■ Assignment
Transcribe each of the entries exactly.

Collected data
== Segment start ==

[170  88 154 169 168 138]  <55>
[167 158  89 142 146 132]  <90>
[ 91 161 135 106 177  97]  <201>
[ 91 161 135 169 159 129]  <124>
[162 161 135 169 159 122]  <140>
miss <140>: [122 135 159 169 162] | [161]
miss <140>: [169 135 122 161 162] | [159]
miss <55>: [ 88 170 169 154 138] | [168]
miss <55>: [168  88 138 154 169] | [170]
miss <55>: [ 88 154 170 138 168] | [169]
miss <55>: [ 88 168 170 138 154] | [169]
miss <90>: [158 167 142 132 146] | [89]

[ 90  97 138  71]  <151>
[199 171  80  86]  <124>
[129  80 121 114]  <49>
[156 138 109  62]  <154>
[ 65  53 163 102]  <166>
[111 145 150 135]  <95>
[165 112  87 132]  <90>
[150  97 113 143]  <55>
[ 88  85 148 103]  <211>
[182 143  87 146]  <201>
[104 151 105 108]  <140>
[118 129 129 128]  <60>
miss <140>: [105 104 151] | [108]
miss <140>: [105 108 151] | [104]
miss <166>: [102  53  65] | [163]

[144  79  80 117 123 184 177  82 114 142] : <140>
[158  58  92 119 110 167 174  84 116 134] : <49>
[149  72  87 118 118 179  88  82 178 140] : <55>
[140  86  85 118 128 190 177  82 114 144] : <211>
miss <140>: [117 123  82  80 142 177 114 184 144] | [79]
miss <140>: [144 177  82 114 184  79 123 117 142] | [80]
miss <55>: [149 140  87  82  72 179 118 178 118] | [88]
miss <55>: [178 140  82 118  72 118 179 149  88] | [87]

[114 173 150 121 131 208 130  99  77 115 174 135 132 168 122 105 126 146
 106 146 119 195  90  88 126 124  79  86  99 142  95 116 143 129  93  94
 176  87]  <140>
[ 74 144 133 153  73 120 147 104 124 161 141 108 121 151  76 173  70 152
  87 162 181  57 121 110  80 160 167 159  93 129 107  83 160  74  95 100
 128 177]  <49>
[ 74 144 173 153  73 120 147 104 124 161 141 134 121 151  76 173  70 152
  87 162 181 119 121 110 159 187 167 159  93 129 107  83 160  74  95 100
 128 177]  <55>
miss <140>: [115  93  99  87  94 146 168 173 130 121  95 150 126  88 146  77 114  90
  86 119 106 126 135 122 105 116 132 129 131  79 143 142 124 176  99 208
 195] | [174]
miss <49>: [107 160 141 161 144  93  73 121 181  76 129  74  57  70  80 124 104  74
 128 120 152 167  95 173 177 121  83 108 147 153 133 159 151  87 110 160
 100] | [162]
miss <55>: [ 83 141 151 161 167 173  70 124  74 144  93 121 152 147 177  73 129 134
 159 119 120  74 187 100  95 162 104 107 173  76 110 181 159 121 128 153
  87] | [160]

[101 100 109 118 126 134 141 148 150 152 153 152 149 145 141 137 130 154]  <140>
[ 97 101 105 110 116 121 125 129 104 133 133 132 128 123 117 110 103  95]  <60>
[155 146 137 127 119 110 102  95  91  89  86  87  89  93  97 102 108 113]  <201>
[ 93  85  79  74  69  67  67  68  70  75  81  89  97 106 114 107 130 137]  <55>
[110 101  92  85  79  74  71  70  71  74  78  83  89  97 103 110 116 121]  <154>
miss <140>: [152 109 137 145 148 141 100 150 126 153 101 130 141 134 152 154 118] | [149]
miss <140>: [130 145 152 153 109 149 101 126 134 141 141 152 118 137 150 148 154] | [100]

== Segment end ==

■ Exercise result
[170  88 154 169 168 138]  <55>
[167 158  89 142 146 132]  <90>
[ 91 161 135 106 177  97]  <201>
[ 91 161 135 169 159 129]  <124>
[162 161 135 169 159 122]  <140>
miss <140>: [122 135 159 169 162] | [161]
miss <140>: [169 135 122 161 162] | [159]
miss <55>: [ 88 170 169 154 138] | [168]
miss <55>: [168  88 138 154 169] | [170]
miss <55>: [ 88 154 170 138 168] | [169]
miss <55>: [ 88 168 170 138 154] | [169]
miss <90>: [158 167 142 132 146] | [89]

[ 90  97 138  71]  <151>
[199 171  80  86]  <124>
[129  80 121 114]  <49>
[156 138 109  62]  <154>
[ 65  53 163 102]  <166>
[111 145 150 135]  <95>
[165 112  87 132]  <90>
[150  97 113 143]  <55>
[ 88  85 148 103]  <211>
[182 143  87 146]  <201>
[104 151 105 108]  <140>
[118 129 129 128]  <60>
miss <140>: [105 104 151] | [108]
miss <140>: [105 108 151] | [104]
miss <166>: [102  53  65] | [163]

[144  79  80 117 123 184 177  82 114 142] : <140>
[158  58  92 119 110 167 174  84 116 134] : <49>
[149  72  87 118 118 179  88  82 178 140] : <55>
[140  86  85 118 128 190 177  82 114 144] : <211>
miss <140>: [117 123  82  80 142 177 114 184 144] | [79]
miss <140>: [144 177  82 114 184  79 123 117 142] | [80]
miss <55>: [149 140  87  82  72 179 118 178 118] | [88]
miss <55>: [178 140  82 118  72 118 179 149  88] | [87]

[114 173 150 121 131 208 130  99  77 115 174 135 132 168 122 105 126 146
 106 146 119 195  90  88 126 124  79  86  99 142  95 116 143 129  93  94
 176  87]  <140>
[ 74 144 133 153  73 120 147 104 124 161 141 108 121 151  76 173  70 152
  87 162 181  57 121 110  80 160 167 159  93 129 107  83 160  74  95 100
 128 177]  <49>
[ 74 144 173 153  73 120 147 104 124 161 141 134 121 151  76 173  70 152
  87 162 181 119 121 110 159 187 167 159  93 129 107  83 160  74  95 100
 128 177]  <55>
miss <140>: [115  93  99  87  94 146 168 173 130 121  95 150 126  88 146  77 114  90
  86 119 106 126 135 122 105 116 132 129 131  79 143 142 124 176  99 208
 195] | [174]
miss <49>: [107 160 141 161 144  93  73 121 181  76 129  74  57  70  80 124 104  74
 128 120 152 167  95 173 177 121  83 108 147 153 133 159 151  87 110 160
 100] | [162]
miss <55>: [ 83 141 151 161 167 173  70 124  74 144  93 121 152 147 177  73 129 134
 159 119 120  74 187 100  95 162 104 107 173  76 110 181 159 121 128 153
  87] | [160]

[101 100 109 118 126 134 141 148 150 152 153 152 149 145 141 137 130 154]  <140>
[ 97 101 105 110 116 121 125 129 104 133 133 132 128 123 117 110 103  95]  <60>
[155 146 137 127 119 110 102  95  91  89  86  87  89  93  97 102 108 113]  <201>
[ 93  85  79  74  69  67  67  68  70  75  81  89  97 106 114 107 130 137]  <55>
[110 101  92  85  79  74  71  70  71  74  78  83  89  97 103 110 116 121]  <154>
miss <140>: [152 109 137 145 148 141 100 150 126 153 101 130 141 134 152 154 118] | [149]
miss <140>: [130 145 152 153 109 149 101 126 134 141 141 152 118 137 150 148 154] | [100]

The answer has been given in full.